Extracted data entries:
════════════════
Below are the code and all the weights of a small trained network. Each question names an input and a target symbol and asks about switching units off, where a switched-off unit gives its printed mean instead of its output.

import numpy as np


def w(rows, s, z=0):
    codes = np.array(rows[::2]) - 128.0
    scale = np.full(codes.shape[1], s)
    scale[-1] = z or s
    return codes * scale


def f(y):
    return np.maximum(y, 0)


def softmax(a):
    e = np.exp(a - a.max(-1, keepdims=True))
    return e / e.sum(-1, keepdims=True)


def log_softmax(a):
    a = a - a.max(-1, keepdims=True)
    return a - np.log(np.exp(a).sum(-1, keepdims=True))


def net(x, mask):
    ids = ['αβγεζηθλμστψ'.index(c) for c in x.split()]
    T = len(ids)
    res = E[ids] + P[:T]
    u = 0
    for l in range(2):
        r = res
        for j in range(3):
            rows = slice(2 * j, 2 * j + 2)
            q, k, v = (r @ M[l][rows].T for M in (Q, K, V))
            z = softmax(np.where(np.tri(T) > 0, q @ k.T / 2**0.5, -1e9)) @ v
            o = O[l][rows]
            res = res + np.where(mask[u + j], z, o[:, -1]) @ o[:, :-1]
        u += 3
        y = f(res @ A[l][:, :-1].T + A[l][:, -1])
        res = res + np.where(mask[u : u + 4], y, B[l][:, -1]) @ B[l][:, :-1]
        u += 4
    return log_softmax(res[-1] @ U[:, :-1].T + U[:, -1])


Q, K, V, O, A, B = {}, {}, {}, {}, {}, {}
E = w([
[226,128,129,195,160],'α',
[170,211,126,168,144],'β',
[112,72,143,177,4],'γ',
[172,151,163,96,185],'ε',
[163,144,60,80,80],'ζ',
[156,160,123,102,169],'η',
[41,121,31,165,66],'θ',
[164,174,119,108,154],'λ',
[126,185,59,132,140],'μ',
[66,92,143,159,82],'σ',
[129,188,64,217,166],'τ',
[203,132,144,77,84],'ψ',
],0.019)
P = w([
[60,167,157,92,61],'0',
[120,154,124,102,60],'1',
[154,145,104,107,44],'2',
[179,140,93,112,35],'3',
[203,125,81,124,27],'4',
[214,112,72,122,24],'5',
[228,100,71,106,10],'6',
[243,91,57,111,2],'7',
],0.0071)
Q[0] = w([
[90,219,164,139,7],'L0H1',
[175,228,97,109,102],'L0H1',
[132,172,155,146,113],'L0H2',
[99,90,129,123,178],'L0H2',
[135,120,152,206,110],'L0H3',
[123,101,106,174,125],'L0H3',
],0.012)
K[0] = w([
[97,81,142,99,9],'L0H1',
[202,79,146,122,77],'L0H1',
[122,93,80,107,143],'L0H2',
[144,131,107,114,166],'L0H2',
[164,79,110,185,126],'L0H3',
[123,54,89,178,138],'L0H3',
],0.011)
V[0] = w([
[93,254,169,98,177],'L0H1',
[152,157,120,68,4],'L0H1',
[116,190,125,75,185],'L0H2',
[63,224,148,62,198],'L0H2',
[138,149,136,101,89],'L0H3',
[132,131,140,136,126],'L0H3',
],0.0072)
O[0] = w([
[192,186,108,56,38,82],'L0H1',
[119,33,172,12,220,246],'L0H1',
[62,157,186,96,49,109],'L0H2',
[49,187,199,48,1,94],'L0H2',
[190,88,87,116,177,156],'L0H3',
[132,141,127,145,111,128],'L0H3',
],0.005,0.011)
A[0] = w([
[35,47,196,25,154,204],'L0N1',
[163,86,121,194,255,2],'L0N2',
[168,174,35,209,172,162],'L0N3',
[195,119,237,62,85,22],'L0N4',
],0.0062,0.0061)
B[0] = w([
[188,162,47,210,207,255],'L0N1',
[137,144,157,92,12,203],'L0N2',
[168,112,124,79,175,228],'L0N3',
[38,88,180,123,175,170],'L0N4',
],0.011,0.0056)
Q[1] = w([
[242,114,47,80,210],'L1H1',
[115,143,76,87,154],'L1H1',
[138,135,178,106,171],'L1H2',
[90,134,87,140,134],'L1H2',
[94,139,110,193,76],'L1H3',
[252,165,110,114,145],'L1H3',
],0.02)
K[1] = w([
[162,6,104,148,111],'L1H1',
[130,99,105,107,111],'L1H1',
[134,65,151,163,83],'L1H2',
[71,166,147,134,154],'L1H2',
[86,165,99,203,88],'L1H3',
[227,79,83,89,132],'L1H3',
],0.022)
V[1] = w([
[7,105,65,102,142],'L1H1',
[89,147,169,231,159],'L1H1',
[137,63,146,174,95],'L1H2',
[130,113,101,82,82],'L1H2',
[100,92,243,98,203],'L1H3',
[143,78,81,108,205],'L1H3',
],0.012)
════════════════
Your task: Every entry must be retyped in full, exactly as given.

Result for this task:
Below are the code and all the weights of a small trained network. Each question names an input and a target symbol and asks about switching units off, where a switched-off unit gives its printed mean instead of its output.

import numpy as np


def w(rows, s, z=0):
    codes = np.array(rows[::2]) - 128.0
    scale = np.full(codes.shape[1], s)
    scale[-1] = z or s
    return codes * scale


def f(y):
    return np.maximum(y, 0)


def softmax(a):
    e = np.exp(a - a.max(-1, keepdims=True))
    return e / e.sum(-1, keepdims=True)


def log_softmax(a):
    a = a - a.max(-1, keepdims=True)
    return a - np.log(np.exp(a).sum(-1, keepdims=True))


def net(x, mask):
    ids = ['αβγεζηθλμστψ'.index(c) for c in x.split()]
    T = len(ids)
    res = E[ids] + P[:T]
    u = 0
    for l in range(2):
        r = res
        for j in range(3):
            rows = slice(2 * j, 2 * j + 2)
            q, k, v = (r @ M[l][rows].T for M in (Q, K, V))
            z = softmax(np.where(np.tri(T) > 0, q @ k.T / 2**0.5, -1e9)) @ v
            o = O[l][rows]
            res = res + np.where(mask[u + j], z, o[:, -1]) @ o[:, :-1]
        u += 3
        y = f(res @ A[l][:, :-1].T + A[l][:, -1])
        res = res + np.where(mask[u : u + 4], y, B[l][:, -1]) @ B[l][:, :-1]
        u += 4
    return log_softmax(res[-1] @ U[:, :-1].T + U[:, -1])


Q, K, V, O, A, B = {}, {}, {}, {}, {}, {}
E = w([
[226,128,129,195,160],'α',
[170,211,126,168,144],'β',
[112,72,143,177,4],'γ',
[172,151,163,96,185],'ε',
[163,144,60,80,80],'ζ',
[156,160,123,102,169],'η',
[41,121,31,165,66],'θ',
[164,174,119,108,154],'λ',
[126,185,59,132,140],'μ',
[66,92,143,159,82],'σ',
[129,188,64,217,166],'τ',
[203,132,144,77,84],'ψ',
],0.019)
P = w([
[60,167,157,92,61],'0',
[120,154,124,102,60],'1',
[154,145,104,107,44],'2',
[179,140,93,112,35],'3',
[203,125,81,124,27],'4',
[214,112,72,122,24],'5',
[228,100,71,106,10],'6',
[243,91,57,111,2],'7',
],0.0071)
Q[0] = w([
[90,219,164,139,7],'L0H1',
[175,228,97,109,102],'L0H1',
[132,172,155,146,113],'L0H2',
[99,90,129,123,178],'L0H2',
[135,120,152,206,110],'L0H3',
[123,101,106,174,125],'L0H3',
],0.012)
K[0] = w([
[97,81,142,99,9],'L0H1',
[202,79,146,122,77],'L0H1',
[122,93,80,107,143],'L0H2',
[144,131,107,114,166],'L0H2',
[164,79,110,185,126],'L0H3',
[123,54,89,178,138],'L0H3',
],0.011)
V[0] = w([
[93,254,169,98,177],'L0H1',
[152,157,120,68,4],'L0H1',
[116,190,125,75,185],'L0H2',
[63,224,148,62,198],'L0H2',
[138,149,136,101,89],'L0H3',
[132,131,140,136,126],'L0H3',
],0.0072)
O[0] = w([
[192,186,108,56,38,82],'L0H1',
[119,33,172,12,220,246],'L0H1',
[62,157,186,96,49,109],'L0H2',
[49,187,199,48,1,94],'L0H2',
[190,88,87,116,177,156],'L0H3',
[132,141,127,145,111,128],'L0H3',
],0.005,0.011)
A[0] = w([
[35,47,196,25,154,204],'L0N1',
[163,86,121,194,255,2],'L0N2',
[168,174,35,209,172,162],'L0N3',
[195,119,237,62,85,22],'L0N4',
],0.0062,0.0061)
B[0] = w([
[188,162,47,210,207,255],'L0N1',
[137,144,157,92,12,203],'L0N2',
[168,112,124,79,175,228],'L0N3',
[38,88,180,123,175,170],'L0N4',
],0.011,0.0056)
Q[1] = w([
[242,114,47,80,210],'L1H1',
[115,143,76,87,154],'L1H1',
[138,135,178,106,171],'L1H2',
[90,134,87,140,134],'L1H2',
[94,139,110,193,76],'L1H3',
[252,165,110,114,145],'L1H3',
],0.02)
K[1] = w([
[162,6,104,148,111],'L1H1',
[130,99,105,107,111],'L1H1',
[134,65,151,163,83],'L1H2',
[71,166,147,134,154],'L1H2',
[86,165,99,203,88],'L1H3',
[227,79,83,89,132],'L1H3',
],0.022)
V[1] = w([
[7,105,65,102,142],'L1H1',
[89,147,169,231,159],'L1H1',
[137,63,146,174,95],'L1H2',
[130,113,101,82,82],'L1H2',
[100,92,243,98,203],'L1H3',
[143,78,81,108,205],'L1H3',
],0.012)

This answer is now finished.